### PROMPT
An exact copy of all the data is the expected answer.

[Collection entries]

- Opening Delimiter -

Each named turn below is shown by a few rows before and after it. Which turns, in which order, take the first row of each later pair to the second? The first pair is answered.
turn j934:
[  6  11   4  12   7  33  -5 -16   0  47  12  17  -6 -27 -14  -7  22  18
 -29 -11 -14  -9  18  -5 -37  -4  33 -19 -29 -30 -11  22 -10  33 -39 -25
  33  -3  25  24  -7 -28  -4  24   6 -11 -35 -27   1  -2  -4 -17   7   6
   6 -13   1  27 -10 -37   7 -32 -16] => [ 34  -2   7  30  16  30   8 -11   8  32   6  32  -5   3 -13  -4   2   7
 -31 -13 -28 -19  15 -17 -42  22  34 -20 -15 -33  -5  30 -23  31 -35 -12
  15   4  15   9 -17 -18  -1  23  22 -12 -48 -27  15  -9 -15  -2 -17   3
  -3 -14  -6  13 -17 -24  11 -23  -9]
[ 27   4  -7  23   9  30   7  13  -6  17  18   5   7  18 -48   4  31  -4
   8  20 -27   0   8  -8 -14  13  12 -16   0 -32  -6  33 -20   1  -5  10
   4   7  11  -7 -17  -9  -8   6  13   3 -30  -3   8 -20  -5 -17 -14   5
 -18   4   4 -18  -7 -19  -6 -21  31] => [ 24  -6  -9  25   3  19   8  19 -10  10  15   6   6  23 -35   2  23  -7
  16  20 -25  -1   4 -14 -15   2  13  -3  -5 -31  -1  35 -17 -14   4  18
  -5  11   4 -17 -22  -3 -20   5  23   5 -23   3  16 -19  -5 -21 -12  -6
 -19  15   8 -22  -9 -11  -9 -18  33]
[-17   1 -25  -5   4   4  22   9  -2   6  25  -4  -9 -39 -23 -14  28   1
  25  11 -19  -6   9 -15 -20 -32  20  15 -34 -15 -20  -6  26  23 -13 -31
  17   8  14   8  19 -11  -5  30   0   4   7  -7   6 -15  19 -29   7   6
  -5   9   8  11   4 -31 -18 -19  16] => [  2   5 -24   2  11  13  26   3   7   8  22   2  -7 -32 -38 -12  29   2
  15   8 -22 -12  11 -14 -23  -6  23  -1 -21 -18 -22  -2  17  39 -20 -32
  19   7  18  13  19 -11  10  31  -2  -1  -6 -14   0 -20  15 -17  -5  12
  -8  -7  -1   7   4 -37 -12 -17  18]
[  1  -1  18   3  -9   9  -5  -7  10 -12   9  17   0  17 -13   3  -6  -5
   1  -4   2   8 -21   3   4  15 -19 -21  15  12   0  -4 -11  -4   3   3
  -2  -4   3  12   4  18  13 -10  -6   7  -1  13  -5  -1  -2  12 -14   9
  15 -16   3  -5  -8  11  -8  -3  -6] => [  0  -8  18   4 -11   2  -4  -3   9 -18   6  18  -1  20  -5   4 -11  -9
   6  -2   3  10 -24  -2   5  10 -17 -15  13  12   5  -3 -10 -13   8   8
 -11  -3  -1   9   0  23   9 -12   0   7   2  15   0   3  -2   9 -14   2
  13 -10   7  -8  -6  16  -9  -1  -7]
turn j886:
[-16  19 -31 -20  -1  11  -8 -30   1  -8  20   9   6 -51 -15 -14  22  18
  -3  -1  -9  -6  13  14  -9 -12   2 -13  -6   4 -13 -24  24  64 -47 -49
  31  -2   3  16  31 -10  12  23 -21  16  23 -24 -12  -4   0  16  -1  31
  25 -31  -7  11  14 -37  -7  -3  -1] => [ -5   2 -39 -13   5  -2   3 -29   7 -22  15  16  10 -44   1 -24   3  10
  -4  -8 -15 -12  14   2 -24   1  -3  -4  -2   4 -11 -28  25  72 -45 -51
  18   9 -12   7  26   0   9  26 -13  21  29 -26   1  -8 -10  27 -19  34
  26 -35 -14   3  14 -28  -2   7  -3]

- Closing Delimiter -

### RESULT FOR THIS EXERCISE
Each named turn below is shown by a few rows before and after it. Which turns, in which order, take the first row of each later pair to the second? The first pair is answered.
turn j934:
[  6  11   4  12   7  33  -5 -16   0  47  12  17  -6 -27 -14  -7  22  18
 -29 -11 -14  -9  18  -5 -37  -4  33 -19 -29 -30 -11  22 -10  33 -39 -25
  33  -3  25  24  -7 -28  -4  24   6 -11 -35 -27   1  -2  -4 -17   7   6
   6 -13   1  27 -10 -37   7 -32 -16] => [ 34  -2   7  30  16  30   8 -11   8  32   6  32  -5   3 -13  -4   2   7
 -31 -13 -28 -19  15 -17 -42  22  34 -20 -15 -33  -5  30 -23  31 -35 -12
  15   4  15   9 -17 -18  -1  23  22 -12 -48 -27  15  -9 -15  -2 -17   3
  -3 -14  -6  13 -17 -24  11 -23  -9]
[ 27   4  -7  23   9  30   7  13  -6  17  18   5   7  18 -48   4  31  -4
   8  20 -27   0   8  -8 -14  13  12 -16   0 -32  -6  33 -20   1  -5  10
   4   7  11  -7 -17  -9  -8   6  13   3 -30  -3   8 -20  -5 -17 -14   5
 -18   4   4 -18  -7 -19  -6 -21  31] => [ 24  -6  -9  25   3  19   8  19 -10  10  15   6   6  23 -35   2  23  -7
  16  20 -25  -1   4 -14 -15   2  13  -3  -5 -31  -1  35 -17 -14   4  18
  -5  11   4 -17 -22  -3 -20   5  23   5 -23   3  16 -19  -5 -21 -12  -6
 -19  15   8 -22  -9 -11  -9 -18  33]
[-17   1 -25  -5   4   4  22   9  -2   6  25  -4  -9 -39 -23 -14  28   1
  25  11 -19  -6   9 -15 -20 -32  20  15 -34 -15 -20  -6  26  23 -13 -31
  17   8  14   8  19 -11  -5  30   0   4   7  -7   6 -15  19 -29   7   6
  -5   9   8  11   4 -31 -18 -19  16] => [  2   5 -24   2  11  13  26   3   7   8  22   2  -7 -32 -38 -12  29   2
  15   8 -22 -12  11 -14 -23  -6  23  -1 -21 -18 -22  -2  17  39 -20 -32
  19   7  18  13  19 -11  10  31  -2  -1  -6 -14   0 -20  15 -17  -5  12
  -8  -7  -1   7   4 -37 -12 -17  18]
[  1  -1  18   3  -9   9  -5  -7  10 -12   9  17   0  17 -13   3  -6  -5
   1  -4   2   8 -21   3   4  15 -19 -21  15  12   0  -4 -11  -4   3   3
  -2  -4   3  12   4  18  13 -10  -6   7  -1  13  -5  -1  -2  12 -14   9
  15 -16   3  -5  -8  11  -8  -3  -6] => [  0  -8  18   4 -11   2  -4  -3   9 -18   6  18  -1  20  -5   4 -11  -9
   6  -2   3  10 -24  -2   5  10 -17 -15  13  12   5  -3 -10 -13   8   8
 -11  -3  -1   9   0  23   9 -12   0   7   2  15   0   3  -2   9 -14   2
  13 -10   7  -8  -6  16  -9  -1  -7]
turn j886:
[-16  19 -31 -20  -1  11  -8 -30   1  -8  20   9   6 -51 -15 -14  22  18
  -3  -1  -9  -6  13  14  -9 -12   2 -13  -6   4 -13 -24  24  64 -47 -49
  31  -2   3  16  31 -10  12  23 -21  16  23 -24 -12  -4   0  16  -1  31
  25 -31  -7  11  14 -37  -7  -3  -1] => [ -5   2 -39 -13   5  -2   3 -29   7 -22  15  16  10 -44   1 -24   3  10
  -4  -8 -15 -12  14   2 -24   1  -3  -4  -2   4 -11 -28  25  72 -45 -51
  18   9 -12   7  26   0   9  26 -13  21  29 -26   1  -8 -10  27 -19  34
  26 -35 -14   3  14 -28  -2   7  -3]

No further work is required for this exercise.